Assignment: You are to retype all of the data exactly as it appears.

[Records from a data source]
Each row is a point. The window is the flat piece filled in between its corners: a triangle in 3 columns, a solid with four corners in 4, and so on. A path goes straight from each point to the next, and from the last back to the first. After which points does the path pass through the window?

Window (4 x 4):
-.25, .66, .02, -.03
-.16, -.72, .43, .24
.09, .86, -.35, .21
-.36, -.25, -.12, .08
Path:
(1): .10, .11, -.58, -.27
(2): -.02, -.45, -.34, -.19
(3): -.66, .12, .16, .38
(4): -.62, .22, .19, .56
(5): -.03, -.36, -.01, -.52
(6): .20, .58, .04, -.29
(7): -.25, .66, -.07, .32
(8): -.32, -.23, .08, .35
(9): .38, -.60, .54, -.25
(10): .04, -.09, .18, -.22
(11): -.46, -.31, -.26, .50
(12): -.48, .08, .11, .55
(13): -.17, -.73, -.03, -.42
(14): .36, .35, -.13, -.32
(15): -.24, .70, -.23, .54
(16): -.34, .65, -.06, .23
Through the window after points: 2, 8, 14

Window (4 x 4):
.65, .61, -.17, -.11
-.41, .17, .06, .61
-.37, -.15, .26, .02
-.04, -.36, -.44, .29
Path:
(1): .16, -.22, .54, .25
(2): -.36, -.19, -.31, .09
(3): -.35, .07, -.39, -.06
(4): .33, -.46, -.34, .50
(5): -.18, -.19, .32, .66
(6): -.39, .27, -.35, .35
(7): -.69, -.33, -.49, .11
(8): .04, -.05, .32, .58
(9): .29, .44, .60, .43
(10): -.24, .00, -.38, -.47
(11): -.29, -.12, -.15, .00
(12): .01, -.33, -.14, .37
(13): .10, -.94, -.21, .65
(14): -.15, .23, -.31, .16
(15): -.24, .13, -.40, .29
(16): .39, -.17, .08, .52
Through the window after points: 1, 3, 5, 11, 13

Window:
-.46, -.31, -.01, .34, -.35, -.53
.08, .33, .65, .64, .35, .18
.16, -.14, -.14, .16, .09, .46
.32, .75, .01, -.36, .24, -.30
-.05, -.17, -.09, -.45, .24, -.24
-.08, .12, -.23, -.31, -.04, .53
Path:
(1): .04, .02, .26, -.19, -.15, -.09
(2): .27, .25, .13, -.24, -.10, -.08
(3): -.15, -.02, -.16, -.27, .29, -.18
(4): -.27, .10, -.10, .23, .09, .05
(5): .10, -.17, .25, -.16, -.31, .06
(6): .64, .22, .04, .15, -.35, .31
(7): -.94, .10, .02, -.27, .67, .38
(8): .13, .23, -.42, .39, .66, -.16
Through the window after points: 2, 4, 6

Window, 6 rows:
.43, -.16, -.11, -.12, -.58, .22
.25, -.26, -.73, -.57, .33, -.23
-.25, .28, -.01, .15, .63, -.22
-.60, .40, -.20, .75, .39, .24
.26, -.32, -.13, .21, .08, .28
.17, -.44, -.02, .41, -.66, .03
Path:
(1): .64, .12, -.68, -.08, .19, .15
(2): -.15, -.42, -.43, -.46, .25, -.36
(3): -.61, .16, -.17, -.52, .48, .07
(4): .23, .06, -.33, .69, .08, .16
(5): .34, .22, -.60, .57, .32, .23
(6): -.14, -.23, -.19, -.83, .08, -.18
(7): -.94, .12, -.24, -.09, .03, .13
(8): -.05, .14, -.26, .59, .29, .12
(9): .65, .42, -.40, .22, -.09, -.01
(10): -.16, -.15, .09, .39, -.26, .23
(11): -.07, -.35, .06, -.01, -.21, .02
(12): .69, -.02, -.54, .12, .20, -.18
Through the window after points: 1, 7

Window (8 x 8):
-.03, .06, .38, -.06, .33, -.21, -.01, .15
.08, .37, .29, .09, -.35, .05, -.24, -.25
-.34, -.94, -.31, .07, -.12, -.07, .05, .62
.46, .13, .26, .05, -.22, -.07, .08, -.14
-.08, .04, .11, .01, -.09, -.22, .23, -.24
-.06, -.61, -.13, -.40, .21, -.12, -.17, .07
.06, -.25, .42, .08, .04, .06, .03, -.29
.18, .24, .01, .18, -.14, .37, .13, -.23
Path:
(1): -.10, -.33, .34, -.12, -.01, .05, .26, .25
(2): -.02, -.29, .07, -.42, -.38, .09, .26, -.21
(3): .01, .26, .18, .51, .28, -.24, -.33, .00
(4): .27, .09, .16, .57, -.02, -.34, .12, -.07
(5): .06, .04, .21, -.29, -.26, .15, -.10, -.14
(6): -.16, -.61, -.01, -.24, -.23, -.03, .31, .17
(7): -.12, -.39, -.11, .17, .08, -.10, -.16, .23
(8): -.04, -.28, -.18, .24, .20, -.13, -.32, .12
(9): .00, -.49, .21, -.14, -.32, .03, .33, .16
(10): -.08, -.12, .42, -.03, -.04, .01, .31, .04
(11): .27, .34, -.13, .27, -.01, .05, -.24, -.20
(12): .20, -.04, -.18, .19, .00, -.09, -.32, -.07
Through the window after points: 2, 4, 6, 8

Window (8 x 8):
.26, .51, -.39, .21, .39, .18, -.12, -.18
-.40, .38, -.08, .03, -.28, .12, .94, .07
.22, .37, -.27, .61, -.79, .04, -.62, -.30
-.05, .31, .22, .12, -.17, -.18, .53, -.15
-.13, -.48, .22, .05, -.01, .56, -.06, .09
.33, -.18, -.55, .14, -.10, -.22, -.45, -.28
-.23, -.49, .02, -.50, -.07, .27, -.61, -.04
.29, -.04, -.14, .00, .04, -.58, .02, .64
Path:
(1): -.45, .06, -.30, .23, -.19, -.29, .10, .06
(2): .43, -.15, .04, -.20, -.14, .10, -.44, .17
(3): .09, .21, -.23, -.05, -.26, -.02, .33, .12
(4): -.27, .14, .04, .16, .04, -.07, .41, .18
(5): -.16, .35, -.17, .34, .82, -.25, -.01, -.25
(6): .26, -.33, -.07, -.48, -.65, .20, -.02, .22
(7): .29, -.13, -.14, -.18, .04, .36, .07, -.23
(8): -.45, -.16, -.02, .10, .01, -.41, -.29, .44
Through the window after points: 1, 3

Window:
-.09, .04, .39, .15, .10, .14, -.22, -.53, .03
-.15, .22, .23, -.08, -.05, -.45, -.14, .15, .17
.18, -.25, .51, .10, .01, .39, .38, -.40, -.46
.11, .29, -.11, -.20, -.30, .07, -.40, -.02, -.16
.49, -.44, -.80, .94, -.54, .35, .09, .01, .51
-.23, .28, -.34, -.21, .26, -.17, -.26, .18, .13
-.56, .17, -.30, .25, -.15, -.43, -.23, .17, -.06
.37, .10, .44, .26, .24, .01, .03, -.38, -.56
-.47, .26, -.23, .30, -.04, -.17, -.49, .70, .22
Path:
(1): -.11, .53, .41, .31, .05, .23, .17, -.85, -.05
(2): .17, -.16, .04, .06, .01, .01, -.28, .23, -.10
(3): -.13, -.32, -.04, .23, .22, -.14, -.36, -.04, .02
(4): .10, .28, -.10, .32, -.26, .13, .27, -.11, .01
(5): -.13, .23, .19, .32, -.10, .09, .02, .00, -.02
(6): .12, -.55, -.27, -.11, .17, -.18, -.37, .25, -.29
(7): .15, -.19, -.49, -.22, -.24, -.52, -.77, .38, .05
(8): -.28, .37, -.06, .05, .07, .03, -.05, -.04, -.03
(9): -.13, .17, -.14, .49, -.17, .11, -.11, .02, .19
(10): .22, -.40, -.12, .07, -.24, -.32, -.03, -.03, -.15
(11): .15, -.44, .34, .00, -.02, .06, -.46, -.28, -.45
(12): -.07, .27, .01, .23, -.02, -.02, -.07, -.15, .01
Through the window after points: 5, 7, 11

Solution for this problem:
Each row is a point. The window is the flat piece filled in between its corners: a triangle in 3 columns, a solid with four corners in 4, and so on. A path goes straight from each point to the next, and from the last back to the first. After which points does the path pass through the window?

Window (4 x 4):
-.25, .66, .02, -.03
-.16, -.72, .43, .24
.09, .86, -.35, .21
-.36, -.25, -.12, .08
Path:
(1): .10, .11, -.58, -.27
(2): -.02, -.45, -.34, -.19
(3): -.66, .12, .16, .38
(4): -.62, .22, .19, .56
(5): -.03, -.36, -.01, -.52
(6): .20, .58, .04, -.29
(7): -.25, .66, -.07, .32
(8): -.32, -.23, .08, .35
(9): .38, -.60, .54, -.25
(10): .04, -.09, .18, -.22
(11): -.46, -.31, -.26, .50
(12): -.48, .08, .11, .55
(13): -.17, -.73, -.03, -.42
(14): .36, .35, -.13, -.32
(15): -.24, .70, -.23, .54
(16): -.34, .65, -.06, .23
Through the window after points: 2, 8, 14

Window (4 x 4):
.65, .61, -.17, -.11
-.41, .17, .06, .61
-.37, -.15, .26, .02
-.04, -.36, -.44, .29
Path:
(1): .16, -.22, .54, .25
(2): -.36, -.19, -.31, .09
(3): -.35, .07, -.39, -.06
(4): .33, -.46, -.34, .50
(5): -.18, -.19, .32, .66
(6): -.39, .27, -.35, .35
(7): -.69, -.33, -.49, .11
(8): .04, -.05, .32, .58
(9): .29, .44, .60, .43
(10): -.24, .00, -.38, -.47
(11): -.29, -.12, -.15, .00
(12): .01, -.33, -.14, .37
(13): .10, -.94, -.21, .65
(14): -.15, .23, -.31, .16
(15): -.24, .13, -.40, .29
(16): .39, -.17, .08, .52
Through the window after points: 1, 3, 5, 11, 13

Window:
-.46, -.31, -.01, .34, -.35, -.53
.08, .33, .65, .64, .35, .18
.16, -.14, -.14, .16, .09, .46
.32, .75, .01, -.36, .24, -.30
-.05, -.17, -.09, -.45, .24, -.24
-.08, .12, -.23, -.31, -.04, .53
Path:
(1): .04, .02, .26, -.19, -.15, -.09
(2): .27, .25, .13, -.24, -.10, -.08
(3): -.15, -.02, -.16, -.27, .29, -.18
(4): -.27, .10, -.10, .23, .09, .05
(5): .10, -.17, .25, -.16, -.31, .06
(6): .64, .22, .04, .15, -.35, .31
(7): -.94, .10, .02, -.27, .67, .38
(8): .13, .23, -.42, .39, .66, -.16
Through the window after points: 2, 4, 6

Window, 6 rows:
.43, -.16, -.11, -.12, -.58, .22
.25, -.26, -.73, -.57, .33, -.23
-.25, .28, -.01, .15, .63, -.22
-.60, .40, -.20, .75, .39, .24
.26, -.32, -.13, .21, .08, .28
.17, -.44, -.02, .41, -.66, .03
Path:
(1): .64, .12, -.68, -.08, .19, .15
(2): -.15, -.42, -.43, -.46, .25, -.36
(3): -.61, .16, -.17, -.52, .48, .07
(4): .23, .06, -.33, .69, .08, .16
(5): .34, .22, -.60, .57, .32, .23
(6): -.14, -.23, -.19, -.83, .08, -.18
(7): -.94, .12, -.24, -.09, .03, .13
(8): -.05, .14, -.26, .59, .29, .12
(9): .65, .42, -.40, .22, -.09, -.01
(10): -.16, -.15, .09, .39, -.26, .23
(11): -.07, -.35, .06, -.01, -.21, .02
(12): .69, -.02, -.54, .12, .20, -.18
Through the window after points: 1, 7

Window (8 x 8):
-.03, .06, .38, -.06, .33, -.21, -.01, .15
.08, .37, .29, .09, -.35, .05, -.24, -.25
-.34, -.94, -.31, .07, -.12, -.07, .05, .62
.46, .13, .26, .05, -.22, -.07, .08, -.14
-.08, .04, .11, .01, -.09, -.22, .23, -.24
-.06, -.61, -.13, -.40, .21, -.12, -.17, .07
.06, -.25, .42, .08, .04, .06, .03, -.29
.18, .24, .01, .18, -.14, .37, .13, -.23
Path:
(1): -.10, -.33, .34, -.12, -.01, .05, .26, .25
(2): -.02, -.29, .07, -.42, -.38, .09, .26, -.21
(3): .01, .26, .18, .51, .28, -.24, -.33, .00
(4): .27, .09, .16, .57, -.02, -.34, .12, -.07
(5): .06, .04, .21, -.29, -.26, .15, -.10, -.14
(6): -.16, -.61, -.01, -.24, -.23, -.03, .31, .17
(7): -.12, -.39, -.11, .17, .08, -.10, -.16, .23
(8): -.04, -.28, -.18, .24, .20, -.13, -.32, .12
(9): .00, -.49, .21, -.14, -.32, .03, .33, .16
(10): -.08, -.12, .42, -.03, -.04, .01, .31, .04
(11): .27, .34, -.13, .27, -.01, .05, -.24, -.20
(12): .20, -.04, -.18, .19, .00, -.09, -.32, -.07
Through the window after points: 2, 4, 6, 8

Window (8 x 8):
.26, .51, -.39, .21, .39, .18, -.12, -.18
-.40, .38, -.08, .03, -.28, .12, .94, .07
.22, .37, -.27, .61, -.79, .04, -.62, -.30
-.05, .31, .22, .12, -.17, -.18, .53, -.15
-.13, -.48, .22, .05, -.01, .56, -.06, .09
.33, -.18, -.55, .14, -.10, -.22, -.45, -.28
-.23, -.49, .02, -.50, -.07, .27, -.61, -.04
.29, -.04, -.14, .00, .04, -.58, .02, .64
Path:
(1): -.45, .06, -.30, .23, -.19, -.29, .10, .06
(2): .43, -.15, .04, -.20, -.14, .10, -.44, .17
(3): .09, .21, -.23, -.05, -.26, -.02, .33, .12
(4): -.27, .14, .04, .16, .04, -.07, .41, .18
(5): -.16, .35, -.17, .34, .82, -.25, -.01, -.25
(6): .26, -.33, -.07, -.48, -.65, .20, -.02, .22
(7): .29, -.13, -.14, -.18, .04, .36, .07, -.23
(8): -.45, -.16, -.02, .10, .01, -.41, -.29, .44
Through the window after points: 1, 3

Window:
-.09, .04, .39, .15, .10, .14, -.22, -.53, .03
-.15, .22, .23, -.08, -.05, -.45, -.14, .15, .17
.18, -.25, .51, .10, .01, .39, .38, -.40, -.46
.11, .29, -.11, -.20, -.30, .07, -.40, -.02, -.16
.49, -.44, -.80, .94, -.54, .35, .09, .01, .51
-.23, .28, -.34, -.21, .26, -.17, -.26, .18, .13
-.56, .17, -.30, .25, -.15, -.43, -.23, .17, -.06
.37, .10, .44, .26, .24, .01, .03, -.38, -.56
-.47, .26, -.23, .30, -.04, -.17, -.49, .70, .22
Path:
(1): -.11, .53, .41, .31, .05, .23, .17, -.85, -.05
(2): .17, -.16, .04, .06, .01, .01, -.28, .23, -.10
(3): -.13, -.32, -.04, .23, .22, -.14, -.36, -.04, .02
(4): .10, .28, -.10, .32, -.26, .13, .27, -.11, .01
(5): -.13, .23, .19, .32, -.10, .09, .02, .00, -.02
(6): .12, -.55, -.27, -.11, .17, -.18, -.37, .25, -.29
(7): .15, -.19, -.49, -.22, -.24, -.52, -.77, .38, .05
(8): -.28, .37, -.06, .05, .07, .03, -.05, -.04, -.03
(9): -.13, .17, -.14, .49, -.17, .11, -.11, .02, .19
(10): .22, -.40, -.12, .07, -.24, -.32, -.03, -.03, -.15
(11): .15, -.44, .34, .00, -.02, .06, -.46, -.28, -.45
(12): -.07, .27, .01, .23, -.02, -.02, -.07, -.15, .01
Through the window after points: 5, 7, 11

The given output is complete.